*** Opening of Available records ***

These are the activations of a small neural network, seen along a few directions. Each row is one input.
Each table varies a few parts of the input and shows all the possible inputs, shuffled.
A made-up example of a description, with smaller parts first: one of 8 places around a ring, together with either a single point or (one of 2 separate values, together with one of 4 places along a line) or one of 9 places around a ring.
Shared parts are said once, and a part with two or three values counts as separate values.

*** Close of Available records ***
*** Opening of Available records ***

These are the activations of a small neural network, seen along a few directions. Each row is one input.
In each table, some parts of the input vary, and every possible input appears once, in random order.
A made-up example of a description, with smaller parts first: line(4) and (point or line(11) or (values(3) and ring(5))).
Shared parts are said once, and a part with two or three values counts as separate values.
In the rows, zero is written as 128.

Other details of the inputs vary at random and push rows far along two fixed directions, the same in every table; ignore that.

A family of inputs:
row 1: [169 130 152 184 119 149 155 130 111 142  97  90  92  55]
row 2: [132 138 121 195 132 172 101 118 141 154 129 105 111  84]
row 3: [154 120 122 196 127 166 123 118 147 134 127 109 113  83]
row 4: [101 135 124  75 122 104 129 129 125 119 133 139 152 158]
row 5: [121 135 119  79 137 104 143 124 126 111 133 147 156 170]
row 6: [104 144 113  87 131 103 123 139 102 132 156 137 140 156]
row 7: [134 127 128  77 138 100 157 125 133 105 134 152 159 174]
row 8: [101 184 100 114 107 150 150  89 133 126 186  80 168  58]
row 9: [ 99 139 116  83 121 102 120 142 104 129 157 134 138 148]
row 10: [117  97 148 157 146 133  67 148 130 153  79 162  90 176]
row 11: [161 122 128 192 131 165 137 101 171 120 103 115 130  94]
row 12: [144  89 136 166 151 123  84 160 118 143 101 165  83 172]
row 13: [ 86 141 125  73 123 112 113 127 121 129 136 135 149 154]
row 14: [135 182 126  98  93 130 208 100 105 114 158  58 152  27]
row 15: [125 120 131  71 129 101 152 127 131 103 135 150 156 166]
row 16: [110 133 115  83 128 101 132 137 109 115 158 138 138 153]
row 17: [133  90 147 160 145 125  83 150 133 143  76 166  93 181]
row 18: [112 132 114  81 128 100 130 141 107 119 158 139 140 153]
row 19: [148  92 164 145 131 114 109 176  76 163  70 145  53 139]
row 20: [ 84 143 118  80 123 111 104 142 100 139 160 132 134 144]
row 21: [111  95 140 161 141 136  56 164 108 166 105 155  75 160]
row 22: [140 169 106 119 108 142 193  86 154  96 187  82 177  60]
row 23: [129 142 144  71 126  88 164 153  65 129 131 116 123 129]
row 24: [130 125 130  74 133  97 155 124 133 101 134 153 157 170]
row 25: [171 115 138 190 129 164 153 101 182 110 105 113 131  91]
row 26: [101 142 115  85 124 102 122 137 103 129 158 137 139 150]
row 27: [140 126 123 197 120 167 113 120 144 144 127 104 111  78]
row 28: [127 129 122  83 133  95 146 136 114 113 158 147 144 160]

*** Close of Available records ***

> What you are asked to do
Show me every line in the data above that includes "with".

> Result for this task
A made-up example of a description, with smaller parts first: one of 8 places around a ring, together with either a single point or (one of 2 separate values, together with one of 4 places along a line) or one of 9 places around a ring.
Shared parts are said once, and a part with two or three values counts as separate values.
A made-up example of a description, with smaller parts first: line(4) and (point or line(11) or (values(3) and ring(5))).
Shared parts are said once, and a part with two or three values counts as separate values.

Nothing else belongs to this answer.